## Assigned task
Of the entries below, return exactly those lines that fall between the one containing "x2: [189 152" and the one containing "x14: [ 91 101", the two end lines included.

Data entries
################
Each row below holds a small network's activations on one input, seen along a few directions.
In each table, some parts of the input vary, and every possible input appears once, in random order.
Descriptions start from the smaller parts, as in this example, which fits no table here: one of 6 places along a line, together with either a single point or one of 11 places around a ring or (one of 3 separate values, together with one of 5 places around a ring).
Shared parts are said once, and a part with two or three values counts as separate values.
In the rows, zero is written as 128.

Other details of the inputs vary at random and push rows far along three fixed directions, the same in every table; ignore that.
These rows show it; all are for the same input, with only those details redrawn:
[224 167 176 137 169 183 148 192  78  77  85]
[ 74 125 109  46 108 100  98 226  97 171 153]
[154 115 240 157 129 158 178 181 108 122  63]
[104 115 193  92 102 128 132 229  95 170 118]
[165 164  52 102 192 133 132 129 110  52 102]
[ 42  68 186 134 111  93 181 131 156 147  64]

Rows:
x1: [ 99  86  73 167 154 113 186  54 184  47  52]
x2: [189 152  35 145 173 166 112  90 150 153 154]
x3: [165 134  31  61 135 115  75  71 150  94 201]
x4: [229 177 185 186 210 215 116 154  96 148 126]
x5: [ 61  92  66 190 179 110 143  30 212 150 115]
x6: [ 42  68 186 134 111  93 181 131 156 147  64]
x7: [247 191 178 192 113 153  95 172  71  96 134]
x8: [107 134  97  89  29  77  68 175 102 212 190]
x9: [144 148 234 165  68 174 168 110 133 169 118]
x10: [ 77  47 156 139  57 117 185 116 171 166  64]
x11: [178 167  26 142 122  97  88 100  97  86 163]
x12: [111  71  68 167 141 117 197  46 173  62  57]
x13: [ 46 171 144  69  91 110  84 156 105 197 191]
x14: [ 91 101 146  49  88 104  47 181 123 170 238]
x15: [ 34 115 201 166  78 118 158  75 169 162 121]
x16: [ 68 126 106 169 118 116 172   8 176 103 115]
x17: [ 96 178   5  88 143  48  50 105 106 112 173]
x18: [183 152 110 104 199 132  90  73 126  53 163]
x19: [103  91 138  50  76 112  63 175 118 178 238]
x20: [174 146  30 149 189 161 109 103 136 142 172]
Describe the family of inputs behind these rows.
> one of 4 places along a line, together with one of 5 separate values
The inputs of x7 and x14 match in every part but the choice among 5 separate values. If x8 is changed in the same way as x7 into x14, which row does it become?
> x3
Which other rows does x13 become when the choice among 5 separate values takes its other values? List them by row number.
> x4, x6, x17, x18
Which other rows does x10 become when the place on the line of 4 takes its other values? List them by row number.
> x1, x6, x12

Rows:
x21: [117 101 151 150 111 138 134 129 138 150 129]
x22: [128 155 108 112 136 128 118 144 112 122 138]
x23: [178 136 178 146 121 152 150 146 114 111 104]
x24: [115 129 101 109 129 122 113 138 131 146 160]
x25: [121 127 114 101 120 112 122 130 120 118 131]
x26: [195 144 190 151 124 180 133 156 105 123 132]
x27: [110 106 169 135  84 116 121 150 130 165 141]
x28: [107 125  85 108 137 112 114 117 135 149 150]
x29: [192 147 168 156 120 158 125 157 101 126 129]
x30: [ 96 119 105 105 135 104 115 108 137 133 149]
x31: [118 122 117 125 117 105 116 117 129 123 142]
x32: [195 147 164 145 121 166 126 153 104 135 131]
x33: [112 119 106 117 137 120 124 135 135 139 123]
x34: [185 177  89 126 154 148 107 115 113  88 141]
x35: [178 171  65 119 182 145 120 118 112  75 119]
x36: [100 106 167 137 128 118 158 114 145 136  97]
x37: [136 114 109 165 150 124 167  65 154  86  78]
x38: [100 128 129 112 104 118 122 156 123 151 130]
x39: [105 127  71  94 141 108 109 134 135 131 143]
x40: [161 142 194 162 140 150 149 135 109 107 101]
x41: [145 121 185 136 133 143 132 152 122 127 109]
x42: [111 115 134 126 123 125 123 135 138 162 137]
x43: [ 84 102 127 119 126 108 143 122 149 133 122]
x44: [117 120 120 129 114 136 129 125 137 139 141]
x45: [ 74  97 120 116 100  93 143 118 151 152 119]
x46: [179 159  72 119 153 134 112  89 122  74 142]
x47: [198 146 178 146 143 171 119 147 110 112 135]
x48: [125 126 120 108 116 136 126 161 118 135 135]
x49: [129 133 110 105 117 112 106 159 106 120 144]
x50: [114 104 147 156 114 114 151 123 135 132  94]
x51: [106 126  93  94 141 112 114 136 128 114 141]
x52: [ 95  98 151 144 117 115 137 109 154 155 124]
x53: [123 150 119 122 128 128 112 132 119 150 153]
x54: [118 127 167 132  96 130 124 155 125 164 137]
x55: [ 89 101 120 124 124 112 150 103 150 121 108]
################
## Solution for this problem
x2: [189 152  35 145 173 166 112  90 150 153 154]
x3: [165 134  31  61 135 115  75  71 150  94 201]
x4: [229 177 185 186 210 215 116 154  96 148 126]
x5: [ 61  92  66 190 179 110 143  30 212 150 115]
x6: [ 42  68 186 134 111  93 181 131 156 147  64]
x7: [247 191 178 192 113 153  95 172  71  96 134]
x8: [107 134  97  89  29  77  68 175 102 212 190]
x9: [144 148 234 165  68 174 168 110 133 169 118]
x10: [ 77  47 156 139  57 117 185 116 171 166  64]
x11: [178 167  26 142 122  97  88 100  97  86 163]
x12: [111  71  68 167 141 117 197  46 173  62  57]
x13: [ 46 171 144  69  91 110  84 156 105 197 191]
x14: [ 91 101 146  49  88 104  47 181 123 170 238]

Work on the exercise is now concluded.